■ What the task requires ■
Every line of the listing that contains the word "symbol" is to be copied out.

━━━ Entries supplied

Below are the code and all the weights of a small trained network. Each question names an input and a target symbol and asks about switching units off, where a switched-off unit gives its printed mean instead of its output.

import numpy as np


def w(rows, s, z=0):
    codes = np.array(rows[::2]) - 128.0
    scale = np.full(codes.shape[1], s)
    scale[-1] = z or s
    return codes * scale


def f(y):
    return np.maximum(y, 0)


def softmax(a):
    e = np.exp(a - a.max(-1, keepdims=True))
    return e / e.sum(-1, keepdims=True)


def log_softmax(a):
    a = a - a.max(-1, keepdims=True)
    return a - np.log(np.exp(a).sum(-1, keepdims=True))


def net(x, mask):
    ids = ['ΓΨαβδλξσ'.index(c) for c in x.split()]
    T = len(ids)
    res = E[ids] + P[:T]
    r = res
    for j in range(2):
        rows = slice(4 * j, 4 * j + 4)
        q, k, v = (r @ M[0][rows].T for M in (Q, K, V))
        z = softmax(np.where(np.tri(T) > 0, q @ k.T / 4**0.5, -1e9)) @ v
        o = O[0][rows]
        res = res + np.where(mask[j], z, o[:, -1]) @ o[:, :-1]
    y = f(res @ A[0][:, :-1].T + A[0][:, -1])
    res = res + np.where(mask[2:18], y, B[0][:, -1]) @ B[0][:, :-1]
    return log_softmax(res[-1] @ U[:, :-1].T + U[:, -1])


Q, K, V, O, A, B = {}, {}, {}, {}, {}, {}
E = w([
[209,72,159],'Γ',
[211,130,47],'Ψ',
[90,177,236],'α',
[255,206,174],'β',
[81,243,159],'δ',
[203,238,40],'λ',
[100,206,48],'ξ',
[144,131,255],'σ',
],0.0081)
P = w([
[87,22,82],'0',
[152,205,141],'1',
[152,208,144],'2',
[154,215,135],'3',
[149,225,136],'4',
[158,230,137],'5',
[165,238,137],'6',
[172,233,144],'7',
[180,255,146],'8',
[179,251,145],'9',
[187,248,149],'10',
],0.007)
Q[0] = w([
[80,158,118],'H0',
[72,39,78],'H0',
[147,158,109],'H0',
[188,255,147],'H0',
[100,123,228],'H1',
[97,139,192],'H1',
[171,98,123],'H1',
[211,186,133],'H1',
],0.011)
K[0] = w([
[159,112,113],'H0',
[174,250,161],'H0',
[123,100,148],'H0',
[122,10,108],'H0',
[139,160,119],'H1',
[136,173,118],'H1',
[112,144,133],'H1',
[24,110,77],'H1',
],0.013)
V[0] = w([
[175,163,48],'H0',
[160,245,154],'H0',
[30,135,75],'H0',
[95,162,145],'H0',
[203,123,141],'H1',
[91,59,68],'H1',
[163,47,78],'H1',
[141,75,180],'H1',
],0.011)
O[0] = w([
[236,130,115,174],'H0',
[141,97,63,72],'H0',
[111,250,89,122],'H0',
[96,133,78,92],'H0',
[187,95,140,156],'H1',
[138,174,120,2],'H1',
[194,179,139,17],'H1',
[143,147,195,27],'H1',
],0.012,0.0037)
A[0] = w([
[162,109,151,96],'N0',
[188,99,136,121],'N1',
[155,126,216,97],'N2',
[51,175,73,133],'N3',
[117,143,184,182],'N4',
[127,155,112,252],'N5',
[211,130,49,93],'N6',
[95,189,95,155],'N7',
[196,135,95,65],'N8',
[29,107,221,51],'N9',
[79,210,96,206],'N10',
[131,87,255,135],'N11',
[92,117,166,80],'N12',
[47,179,126,81],'N13',
[132,172,181,159],'N14',
[110,109,49,241],'N15',
],0.0062,0.004)
B[0] = w([
[182,153,189,153],'N0',
[219,124,149,183],'N1',
[160,118,216,174],'N2',
[86,131,110,197],'N3',
[103,79,152,186],'N4',
[97,110,68,241],'N5',
[198,143,112,198],'N6',
[98,127,89,209],'N7',
[150,177,141,169],'N8',
[73,207,151,157],'N9',
[68,138,81,254],'N10',
[117,163,252,199],'N11',
[120,168,138,136],'N12',
[91,97,155,174],'N13',
[83,79,149,200],'N14',
[131,62,56,203],'N15',
],0.0043,0.0051)
U = w([
[172,2,112,173],'Γ',
[202,144,56,71],'Ψ',
[88,123,167,48],'α',
[182,198,147,204],'β',
[88,122,111,192],'δ',
[163,203,61,66],'λ',
[115,124,28,175],'ξ',
[128,135,189,2],'σ',
],0.0073,0.0037)

Each question gives the input, a string of symbols that net reads in full, and the target symbol t.
The units are the heads (4 rows each of Q, K, V and O) and the neurons (one row each of A and B). Each row of codes is followed by its name. A weight is (code - 128) times the scale printed after its matrix; where a second scale follows, it is the last column's (O, A, B and U).
mask holds one flag per unit, heads first, then neurons. A switched-off unit (its flag False) gives its mean, the last column of its rows in O or B, instead of its output. The means were averaged over made-up inputs and are rounded, as every weight is.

━━━━━━

■ Your response ■
Below are the code and all the weights of a small trained network. Each question names an input and a target symbol and asks about switching units off, where a switched-off unit gives its printed mean instead of its output.
Each question gives the input, a string of symbols that net reads in full, and the target symbol t.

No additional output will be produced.